- _Exercise objective_:
Search the data below, and report every line in which "Rudif" occurs.

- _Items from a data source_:
##############################
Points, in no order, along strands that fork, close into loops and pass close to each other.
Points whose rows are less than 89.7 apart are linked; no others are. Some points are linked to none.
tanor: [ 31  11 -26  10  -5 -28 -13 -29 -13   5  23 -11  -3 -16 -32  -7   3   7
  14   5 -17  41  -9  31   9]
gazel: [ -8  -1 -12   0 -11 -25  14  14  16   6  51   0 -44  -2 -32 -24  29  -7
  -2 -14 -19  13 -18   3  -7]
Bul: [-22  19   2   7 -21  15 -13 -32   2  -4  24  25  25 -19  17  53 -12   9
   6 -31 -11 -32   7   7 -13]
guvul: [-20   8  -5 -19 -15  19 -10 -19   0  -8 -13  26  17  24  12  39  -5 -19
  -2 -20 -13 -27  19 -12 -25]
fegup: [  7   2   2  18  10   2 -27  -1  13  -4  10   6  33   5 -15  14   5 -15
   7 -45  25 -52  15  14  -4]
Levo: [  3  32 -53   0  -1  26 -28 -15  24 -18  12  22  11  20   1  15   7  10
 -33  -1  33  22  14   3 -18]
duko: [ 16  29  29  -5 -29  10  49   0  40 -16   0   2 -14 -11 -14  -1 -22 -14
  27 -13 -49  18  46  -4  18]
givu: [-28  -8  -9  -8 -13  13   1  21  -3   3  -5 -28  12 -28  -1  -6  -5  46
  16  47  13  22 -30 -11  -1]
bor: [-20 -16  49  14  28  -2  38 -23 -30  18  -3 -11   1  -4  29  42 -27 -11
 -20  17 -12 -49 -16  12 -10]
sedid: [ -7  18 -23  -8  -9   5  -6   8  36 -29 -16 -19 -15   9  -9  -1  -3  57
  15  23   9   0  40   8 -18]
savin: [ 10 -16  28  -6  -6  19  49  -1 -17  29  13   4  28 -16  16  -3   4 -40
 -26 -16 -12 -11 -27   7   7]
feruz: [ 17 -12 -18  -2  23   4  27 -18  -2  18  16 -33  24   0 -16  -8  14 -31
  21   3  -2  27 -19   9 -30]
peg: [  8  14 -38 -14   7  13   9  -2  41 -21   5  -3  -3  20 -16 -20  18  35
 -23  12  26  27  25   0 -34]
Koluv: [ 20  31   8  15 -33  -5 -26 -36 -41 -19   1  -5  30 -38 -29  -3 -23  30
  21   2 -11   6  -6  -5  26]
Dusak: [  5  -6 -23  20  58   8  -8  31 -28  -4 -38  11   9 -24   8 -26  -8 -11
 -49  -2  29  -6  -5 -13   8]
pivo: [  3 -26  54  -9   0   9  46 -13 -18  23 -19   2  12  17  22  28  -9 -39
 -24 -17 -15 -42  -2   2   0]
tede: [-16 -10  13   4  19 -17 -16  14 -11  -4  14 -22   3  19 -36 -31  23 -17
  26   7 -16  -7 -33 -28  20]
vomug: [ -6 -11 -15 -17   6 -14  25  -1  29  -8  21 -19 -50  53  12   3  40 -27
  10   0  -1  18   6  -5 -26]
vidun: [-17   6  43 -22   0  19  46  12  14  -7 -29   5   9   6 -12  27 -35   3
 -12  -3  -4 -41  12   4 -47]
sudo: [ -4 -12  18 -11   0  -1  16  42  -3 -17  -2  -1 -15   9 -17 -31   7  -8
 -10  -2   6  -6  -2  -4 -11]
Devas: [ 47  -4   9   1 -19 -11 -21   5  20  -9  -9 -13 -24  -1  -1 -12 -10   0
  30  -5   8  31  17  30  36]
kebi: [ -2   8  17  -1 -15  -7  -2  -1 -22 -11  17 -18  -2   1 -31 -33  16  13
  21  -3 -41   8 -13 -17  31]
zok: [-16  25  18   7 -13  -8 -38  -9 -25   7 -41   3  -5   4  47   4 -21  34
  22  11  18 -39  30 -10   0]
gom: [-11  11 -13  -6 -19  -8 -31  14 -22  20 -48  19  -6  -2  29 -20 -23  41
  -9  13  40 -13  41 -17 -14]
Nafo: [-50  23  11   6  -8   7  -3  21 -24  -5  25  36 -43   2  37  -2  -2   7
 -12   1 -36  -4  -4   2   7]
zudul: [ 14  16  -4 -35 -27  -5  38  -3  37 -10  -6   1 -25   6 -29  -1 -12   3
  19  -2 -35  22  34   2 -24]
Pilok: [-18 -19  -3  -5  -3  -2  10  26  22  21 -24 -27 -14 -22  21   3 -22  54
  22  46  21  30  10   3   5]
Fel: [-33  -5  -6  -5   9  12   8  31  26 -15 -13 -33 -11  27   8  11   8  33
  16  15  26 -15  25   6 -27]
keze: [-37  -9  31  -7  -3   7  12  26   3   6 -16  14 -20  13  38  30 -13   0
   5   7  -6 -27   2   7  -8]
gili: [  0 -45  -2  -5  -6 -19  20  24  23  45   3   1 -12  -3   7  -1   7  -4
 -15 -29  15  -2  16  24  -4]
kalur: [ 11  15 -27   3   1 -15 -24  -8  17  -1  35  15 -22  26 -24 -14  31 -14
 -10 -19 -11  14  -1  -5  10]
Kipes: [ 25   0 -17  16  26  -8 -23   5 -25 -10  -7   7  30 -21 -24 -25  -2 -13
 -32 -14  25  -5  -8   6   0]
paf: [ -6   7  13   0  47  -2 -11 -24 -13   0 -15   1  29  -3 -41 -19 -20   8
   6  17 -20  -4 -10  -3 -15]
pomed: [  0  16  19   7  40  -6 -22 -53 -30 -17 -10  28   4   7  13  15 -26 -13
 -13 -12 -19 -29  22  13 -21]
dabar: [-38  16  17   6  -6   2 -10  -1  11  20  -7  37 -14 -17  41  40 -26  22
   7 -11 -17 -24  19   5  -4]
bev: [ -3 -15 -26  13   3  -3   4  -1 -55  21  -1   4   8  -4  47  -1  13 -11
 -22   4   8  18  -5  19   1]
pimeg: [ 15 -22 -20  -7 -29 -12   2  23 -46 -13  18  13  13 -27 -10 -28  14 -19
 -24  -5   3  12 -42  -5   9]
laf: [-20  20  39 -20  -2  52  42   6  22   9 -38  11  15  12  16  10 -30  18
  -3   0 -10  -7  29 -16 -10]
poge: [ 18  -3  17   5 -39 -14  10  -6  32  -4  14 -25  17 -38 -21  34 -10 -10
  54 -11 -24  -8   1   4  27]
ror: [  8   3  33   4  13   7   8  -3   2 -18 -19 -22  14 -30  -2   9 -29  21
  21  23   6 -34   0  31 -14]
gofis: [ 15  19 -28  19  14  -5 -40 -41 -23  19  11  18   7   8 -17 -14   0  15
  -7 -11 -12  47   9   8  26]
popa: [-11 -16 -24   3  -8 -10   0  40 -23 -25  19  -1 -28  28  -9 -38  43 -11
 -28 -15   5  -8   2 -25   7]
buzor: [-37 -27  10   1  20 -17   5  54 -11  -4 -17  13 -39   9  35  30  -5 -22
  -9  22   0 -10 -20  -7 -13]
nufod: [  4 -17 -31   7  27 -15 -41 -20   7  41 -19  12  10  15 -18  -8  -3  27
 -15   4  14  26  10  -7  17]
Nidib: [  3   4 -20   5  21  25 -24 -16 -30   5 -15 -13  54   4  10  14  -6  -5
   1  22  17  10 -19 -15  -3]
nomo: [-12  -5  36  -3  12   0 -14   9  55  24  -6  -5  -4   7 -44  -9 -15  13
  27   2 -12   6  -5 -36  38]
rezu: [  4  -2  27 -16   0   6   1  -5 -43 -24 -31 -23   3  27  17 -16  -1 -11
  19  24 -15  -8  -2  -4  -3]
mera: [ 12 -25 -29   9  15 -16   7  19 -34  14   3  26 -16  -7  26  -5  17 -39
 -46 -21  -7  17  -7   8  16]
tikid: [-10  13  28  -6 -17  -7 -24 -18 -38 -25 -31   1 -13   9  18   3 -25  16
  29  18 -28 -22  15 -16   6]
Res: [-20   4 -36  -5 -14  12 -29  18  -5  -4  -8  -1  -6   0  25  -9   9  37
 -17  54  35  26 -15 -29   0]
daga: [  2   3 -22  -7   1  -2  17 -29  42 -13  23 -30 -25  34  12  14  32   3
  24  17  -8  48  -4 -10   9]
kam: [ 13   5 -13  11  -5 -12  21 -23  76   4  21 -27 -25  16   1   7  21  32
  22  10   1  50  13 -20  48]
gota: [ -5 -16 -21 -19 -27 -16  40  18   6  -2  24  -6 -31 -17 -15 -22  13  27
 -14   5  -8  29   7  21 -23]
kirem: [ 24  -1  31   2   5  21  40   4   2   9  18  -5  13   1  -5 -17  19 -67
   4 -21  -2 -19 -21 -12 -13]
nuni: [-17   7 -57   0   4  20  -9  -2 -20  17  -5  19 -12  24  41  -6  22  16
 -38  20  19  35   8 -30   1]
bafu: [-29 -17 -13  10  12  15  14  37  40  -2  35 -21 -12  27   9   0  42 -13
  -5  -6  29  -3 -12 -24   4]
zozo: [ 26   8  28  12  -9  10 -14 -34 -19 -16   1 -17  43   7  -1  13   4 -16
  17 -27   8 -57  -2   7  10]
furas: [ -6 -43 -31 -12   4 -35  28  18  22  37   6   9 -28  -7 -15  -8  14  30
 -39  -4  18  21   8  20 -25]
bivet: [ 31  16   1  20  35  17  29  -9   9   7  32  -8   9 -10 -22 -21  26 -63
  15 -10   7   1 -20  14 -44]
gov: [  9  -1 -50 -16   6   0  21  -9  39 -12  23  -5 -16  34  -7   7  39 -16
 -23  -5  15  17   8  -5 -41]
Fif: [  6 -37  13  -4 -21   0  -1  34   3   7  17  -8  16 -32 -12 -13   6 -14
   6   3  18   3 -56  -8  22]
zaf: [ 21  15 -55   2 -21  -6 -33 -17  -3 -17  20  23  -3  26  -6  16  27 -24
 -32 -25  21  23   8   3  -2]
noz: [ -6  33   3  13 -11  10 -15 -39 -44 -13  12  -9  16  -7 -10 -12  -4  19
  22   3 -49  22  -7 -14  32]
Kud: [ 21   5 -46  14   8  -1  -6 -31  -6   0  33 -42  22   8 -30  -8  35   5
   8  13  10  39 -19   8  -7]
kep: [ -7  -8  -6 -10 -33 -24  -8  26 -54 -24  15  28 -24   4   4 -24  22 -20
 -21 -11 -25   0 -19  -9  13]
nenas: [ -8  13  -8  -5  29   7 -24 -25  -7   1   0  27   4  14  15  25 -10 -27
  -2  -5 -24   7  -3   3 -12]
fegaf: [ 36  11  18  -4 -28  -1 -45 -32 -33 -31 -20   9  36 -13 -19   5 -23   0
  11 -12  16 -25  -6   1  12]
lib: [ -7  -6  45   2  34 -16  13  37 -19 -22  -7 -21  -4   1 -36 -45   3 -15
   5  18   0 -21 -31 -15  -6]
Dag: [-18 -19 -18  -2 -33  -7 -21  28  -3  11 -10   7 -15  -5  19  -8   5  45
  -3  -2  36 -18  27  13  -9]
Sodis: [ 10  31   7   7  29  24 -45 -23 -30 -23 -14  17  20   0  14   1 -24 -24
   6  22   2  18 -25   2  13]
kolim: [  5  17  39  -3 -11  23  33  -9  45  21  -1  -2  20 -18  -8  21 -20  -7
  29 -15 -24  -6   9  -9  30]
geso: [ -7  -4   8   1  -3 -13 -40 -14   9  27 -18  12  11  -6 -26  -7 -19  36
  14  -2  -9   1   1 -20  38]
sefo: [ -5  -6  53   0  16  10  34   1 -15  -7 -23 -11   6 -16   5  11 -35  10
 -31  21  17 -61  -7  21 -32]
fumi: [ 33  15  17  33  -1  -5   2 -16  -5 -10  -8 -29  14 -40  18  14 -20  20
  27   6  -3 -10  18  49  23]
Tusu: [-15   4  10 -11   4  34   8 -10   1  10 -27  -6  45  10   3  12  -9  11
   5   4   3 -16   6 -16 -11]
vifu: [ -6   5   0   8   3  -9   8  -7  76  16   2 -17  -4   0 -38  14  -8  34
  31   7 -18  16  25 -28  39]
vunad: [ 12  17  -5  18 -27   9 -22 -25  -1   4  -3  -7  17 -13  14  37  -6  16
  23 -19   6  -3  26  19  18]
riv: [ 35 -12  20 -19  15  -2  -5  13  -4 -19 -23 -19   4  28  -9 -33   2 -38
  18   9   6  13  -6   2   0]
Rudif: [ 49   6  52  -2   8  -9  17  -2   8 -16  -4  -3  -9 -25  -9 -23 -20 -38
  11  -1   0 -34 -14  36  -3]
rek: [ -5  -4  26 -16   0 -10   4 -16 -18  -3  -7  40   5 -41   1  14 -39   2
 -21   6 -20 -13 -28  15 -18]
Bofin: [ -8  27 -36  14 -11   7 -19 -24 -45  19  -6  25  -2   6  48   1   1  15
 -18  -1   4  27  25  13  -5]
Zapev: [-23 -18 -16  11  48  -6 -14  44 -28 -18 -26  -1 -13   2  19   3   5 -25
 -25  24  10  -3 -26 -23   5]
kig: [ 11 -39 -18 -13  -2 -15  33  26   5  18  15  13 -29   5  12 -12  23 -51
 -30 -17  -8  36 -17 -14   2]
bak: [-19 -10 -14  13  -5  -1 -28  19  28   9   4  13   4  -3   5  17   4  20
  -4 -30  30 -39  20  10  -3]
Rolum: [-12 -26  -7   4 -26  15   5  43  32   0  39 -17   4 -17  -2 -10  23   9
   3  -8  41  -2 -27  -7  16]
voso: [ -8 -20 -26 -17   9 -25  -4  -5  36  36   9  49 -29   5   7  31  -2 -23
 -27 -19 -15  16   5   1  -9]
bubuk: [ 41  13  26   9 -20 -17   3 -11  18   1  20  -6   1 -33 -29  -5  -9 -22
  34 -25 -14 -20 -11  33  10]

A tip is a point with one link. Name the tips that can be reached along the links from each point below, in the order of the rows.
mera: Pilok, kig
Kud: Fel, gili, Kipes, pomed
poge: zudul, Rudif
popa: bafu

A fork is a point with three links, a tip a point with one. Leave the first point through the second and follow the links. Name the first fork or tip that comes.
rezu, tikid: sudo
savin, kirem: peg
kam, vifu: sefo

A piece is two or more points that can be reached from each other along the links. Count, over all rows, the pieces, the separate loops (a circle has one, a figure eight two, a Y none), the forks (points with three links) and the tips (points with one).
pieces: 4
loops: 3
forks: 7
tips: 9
##############################
- _Exercise result_:
Rudif: [ 49   6  52  -2   8  -9  17  -2   8 -16  -4  -3  -9 -25  -9 -23 -20 -38
poge: zudul, Rudif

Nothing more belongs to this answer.